What this task involves
Scan the listing beneath this sentence. Report each line with the word "those".
START Dataset records
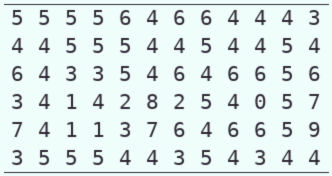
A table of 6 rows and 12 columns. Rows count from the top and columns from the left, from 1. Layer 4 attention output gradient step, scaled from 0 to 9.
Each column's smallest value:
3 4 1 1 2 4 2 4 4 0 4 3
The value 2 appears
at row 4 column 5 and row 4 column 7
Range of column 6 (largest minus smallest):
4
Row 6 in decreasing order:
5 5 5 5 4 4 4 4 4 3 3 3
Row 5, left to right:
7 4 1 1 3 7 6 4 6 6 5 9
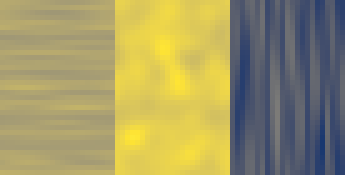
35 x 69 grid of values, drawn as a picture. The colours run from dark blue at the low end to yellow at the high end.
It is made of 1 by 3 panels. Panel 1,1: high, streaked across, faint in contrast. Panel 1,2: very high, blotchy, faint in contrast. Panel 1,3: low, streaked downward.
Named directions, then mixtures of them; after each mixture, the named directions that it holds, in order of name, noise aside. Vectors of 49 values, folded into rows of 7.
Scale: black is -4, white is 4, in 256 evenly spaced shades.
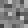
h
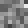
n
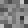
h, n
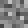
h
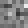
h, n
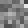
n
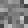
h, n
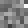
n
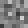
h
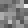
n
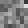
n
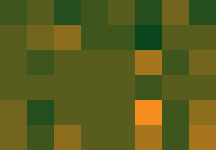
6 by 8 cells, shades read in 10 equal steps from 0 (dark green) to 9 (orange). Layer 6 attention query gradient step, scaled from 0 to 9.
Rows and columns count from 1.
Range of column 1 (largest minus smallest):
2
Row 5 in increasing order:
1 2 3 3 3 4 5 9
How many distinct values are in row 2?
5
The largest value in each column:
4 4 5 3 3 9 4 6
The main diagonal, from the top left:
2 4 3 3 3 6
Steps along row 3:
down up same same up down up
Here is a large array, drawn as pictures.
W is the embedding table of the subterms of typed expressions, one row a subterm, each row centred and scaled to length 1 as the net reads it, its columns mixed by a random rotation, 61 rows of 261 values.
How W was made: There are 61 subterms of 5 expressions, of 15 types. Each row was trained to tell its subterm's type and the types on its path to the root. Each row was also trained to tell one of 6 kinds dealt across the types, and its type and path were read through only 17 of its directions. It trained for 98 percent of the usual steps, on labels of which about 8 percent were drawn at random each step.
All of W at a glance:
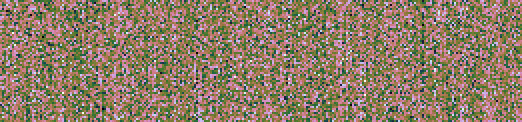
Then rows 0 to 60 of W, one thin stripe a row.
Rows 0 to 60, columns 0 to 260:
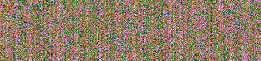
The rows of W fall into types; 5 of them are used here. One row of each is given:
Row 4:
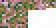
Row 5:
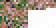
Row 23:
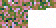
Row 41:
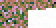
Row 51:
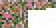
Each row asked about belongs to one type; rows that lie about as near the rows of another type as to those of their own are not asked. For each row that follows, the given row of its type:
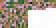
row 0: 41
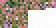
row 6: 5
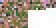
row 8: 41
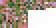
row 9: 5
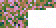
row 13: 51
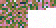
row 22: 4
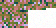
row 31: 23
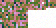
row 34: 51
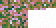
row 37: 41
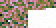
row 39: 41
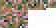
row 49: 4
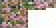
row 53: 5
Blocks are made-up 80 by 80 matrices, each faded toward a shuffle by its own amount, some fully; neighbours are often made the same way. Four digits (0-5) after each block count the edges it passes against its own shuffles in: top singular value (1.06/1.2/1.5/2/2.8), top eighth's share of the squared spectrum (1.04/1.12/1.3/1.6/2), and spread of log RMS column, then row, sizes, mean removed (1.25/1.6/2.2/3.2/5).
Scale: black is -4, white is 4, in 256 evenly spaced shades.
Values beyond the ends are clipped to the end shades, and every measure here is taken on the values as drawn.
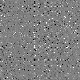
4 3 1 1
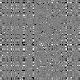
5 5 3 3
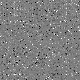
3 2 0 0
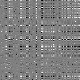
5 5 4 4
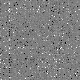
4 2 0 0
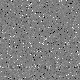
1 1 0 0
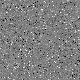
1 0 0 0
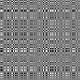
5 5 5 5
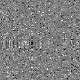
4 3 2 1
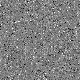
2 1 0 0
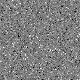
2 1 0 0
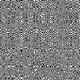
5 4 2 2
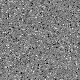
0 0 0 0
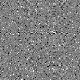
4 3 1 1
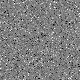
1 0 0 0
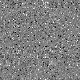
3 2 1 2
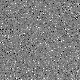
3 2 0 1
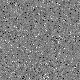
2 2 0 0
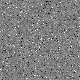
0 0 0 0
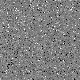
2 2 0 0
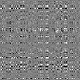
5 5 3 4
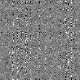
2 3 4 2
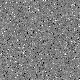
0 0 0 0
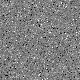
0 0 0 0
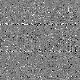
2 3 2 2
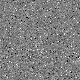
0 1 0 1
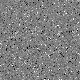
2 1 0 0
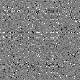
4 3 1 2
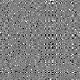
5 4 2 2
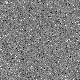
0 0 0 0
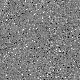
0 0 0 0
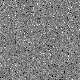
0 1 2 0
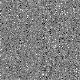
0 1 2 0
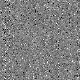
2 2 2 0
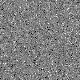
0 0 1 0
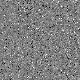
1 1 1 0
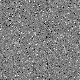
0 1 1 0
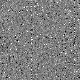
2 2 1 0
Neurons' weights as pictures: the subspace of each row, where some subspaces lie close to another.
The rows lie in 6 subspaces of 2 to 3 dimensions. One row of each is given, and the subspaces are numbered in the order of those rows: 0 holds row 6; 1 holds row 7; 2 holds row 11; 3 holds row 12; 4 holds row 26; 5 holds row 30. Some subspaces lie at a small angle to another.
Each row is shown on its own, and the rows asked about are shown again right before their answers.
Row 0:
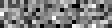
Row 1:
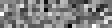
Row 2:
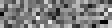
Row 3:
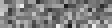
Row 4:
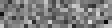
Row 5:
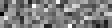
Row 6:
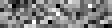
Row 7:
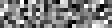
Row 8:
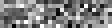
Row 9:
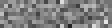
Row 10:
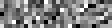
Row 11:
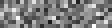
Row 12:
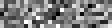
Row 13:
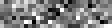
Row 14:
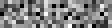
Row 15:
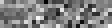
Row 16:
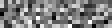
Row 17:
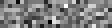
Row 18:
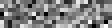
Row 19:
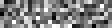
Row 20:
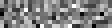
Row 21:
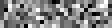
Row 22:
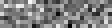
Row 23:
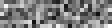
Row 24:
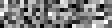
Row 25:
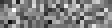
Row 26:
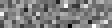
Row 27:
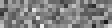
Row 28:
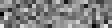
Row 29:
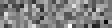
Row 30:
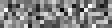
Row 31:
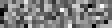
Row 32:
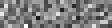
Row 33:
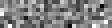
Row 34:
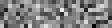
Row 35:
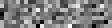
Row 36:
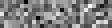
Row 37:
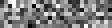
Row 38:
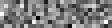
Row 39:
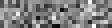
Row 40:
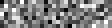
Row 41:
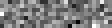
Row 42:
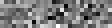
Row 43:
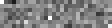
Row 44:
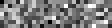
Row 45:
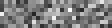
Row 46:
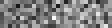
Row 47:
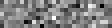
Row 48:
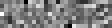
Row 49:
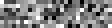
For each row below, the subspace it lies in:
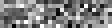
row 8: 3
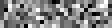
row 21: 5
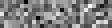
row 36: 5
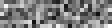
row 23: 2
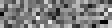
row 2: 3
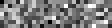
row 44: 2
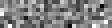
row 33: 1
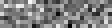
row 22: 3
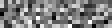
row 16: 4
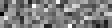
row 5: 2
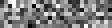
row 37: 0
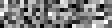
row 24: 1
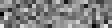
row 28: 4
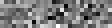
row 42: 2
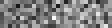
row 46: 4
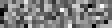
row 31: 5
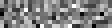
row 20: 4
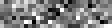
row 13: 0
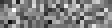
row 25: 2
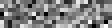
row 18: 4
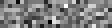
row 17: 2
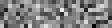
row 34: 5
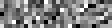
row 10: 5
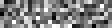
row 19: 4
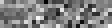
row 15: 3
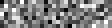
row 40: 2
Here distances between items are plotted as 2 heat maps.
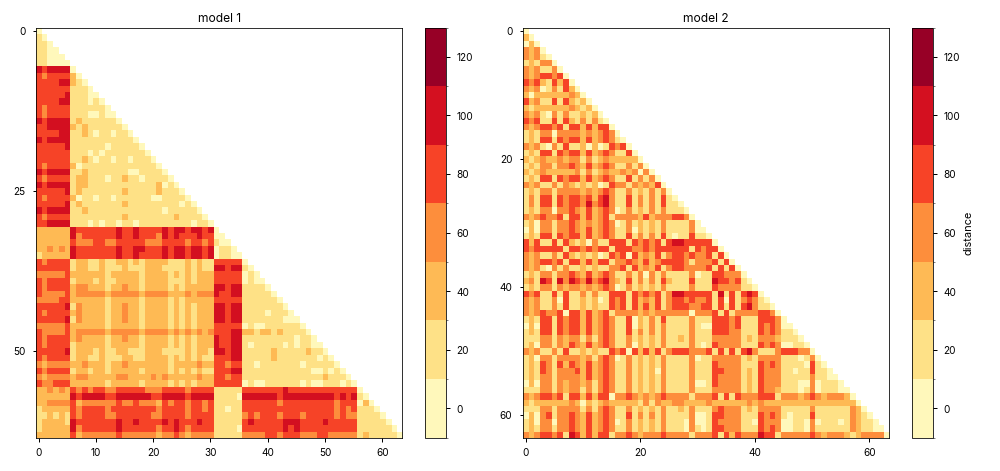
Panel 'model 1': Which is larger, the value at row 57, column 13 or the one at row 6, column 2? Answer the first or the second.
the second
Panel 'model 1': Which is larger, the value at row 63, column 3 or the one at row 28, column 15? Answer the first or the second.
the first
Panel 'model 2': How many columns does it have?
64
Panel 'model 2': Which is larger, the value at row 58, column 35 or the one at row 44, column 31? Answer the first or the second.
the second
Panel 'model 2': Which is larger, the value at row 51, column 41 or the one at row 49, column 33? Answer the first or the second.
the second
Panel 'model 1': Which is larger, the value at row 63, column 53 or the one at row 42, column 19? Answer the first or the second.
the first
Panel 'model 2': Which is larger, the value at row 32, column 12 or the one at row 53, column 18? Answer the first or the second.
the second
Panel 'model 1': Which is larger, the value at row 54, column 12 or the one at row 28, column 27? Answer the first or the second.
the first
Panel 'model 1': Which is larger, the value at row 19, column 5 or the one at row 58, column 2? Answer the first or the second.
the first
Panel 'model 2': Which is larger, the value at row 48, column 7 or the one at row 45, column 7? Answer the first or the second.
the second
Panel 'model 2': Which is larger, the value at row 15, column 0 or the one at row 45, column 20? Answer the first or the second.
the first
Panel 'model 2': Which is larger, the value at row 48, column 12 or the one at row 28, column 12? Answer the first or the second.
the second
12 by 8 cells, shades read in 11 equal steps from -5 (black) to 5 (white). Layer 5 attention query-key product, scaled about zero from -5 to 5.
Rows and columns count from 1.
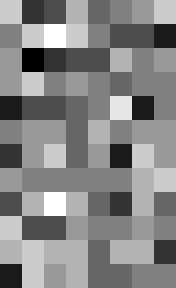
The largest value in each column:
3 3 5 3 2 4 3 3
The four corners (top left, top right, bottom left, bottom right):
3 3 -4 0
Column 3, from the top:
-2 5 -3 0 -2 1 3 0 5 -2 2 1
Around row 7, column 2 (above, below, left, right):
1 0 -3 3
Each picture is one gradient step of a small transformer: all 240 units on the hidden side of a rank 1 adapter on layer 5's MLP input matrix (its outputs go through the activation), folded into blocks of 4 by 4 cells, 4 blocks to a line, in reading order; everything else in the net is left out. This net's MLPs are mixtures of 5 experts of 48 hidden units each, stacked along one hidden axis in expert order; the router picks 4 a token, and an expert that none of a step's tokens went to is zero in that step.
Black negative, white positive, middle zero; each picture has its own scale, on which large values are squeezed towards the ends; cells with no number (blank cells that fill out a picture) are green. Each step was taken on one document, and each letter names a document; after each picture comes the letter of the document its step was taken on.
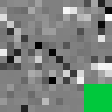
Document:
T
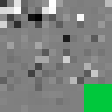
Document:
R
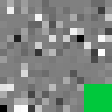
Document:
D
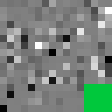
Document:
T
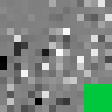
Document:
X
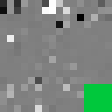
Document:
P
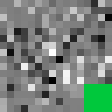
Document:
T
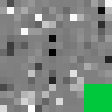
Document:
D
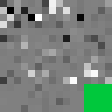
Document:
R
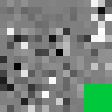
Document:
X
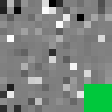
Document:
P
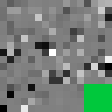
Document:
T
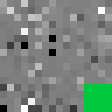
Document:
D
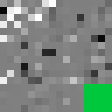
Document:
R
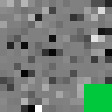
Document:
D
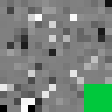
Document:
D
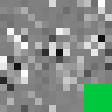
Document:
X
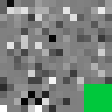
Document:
END Dataset records
Problem solution
Each row asked about belongs to one type; rows that lie about as near the rows of another type as to those of their own are not asked. For each row that follows, the given row of its type:
The rows lie in 6 subspaces of 2 to 3 dimensions. One row of each is given, and the subspaces are numbered in the order of those rows: 0 holds row 6; 1 holds row 7; 2 holds row 11; 3 holds row 12; 4 holds row 26; 5 holds row 30. Some subspaces lie at a small angle to another.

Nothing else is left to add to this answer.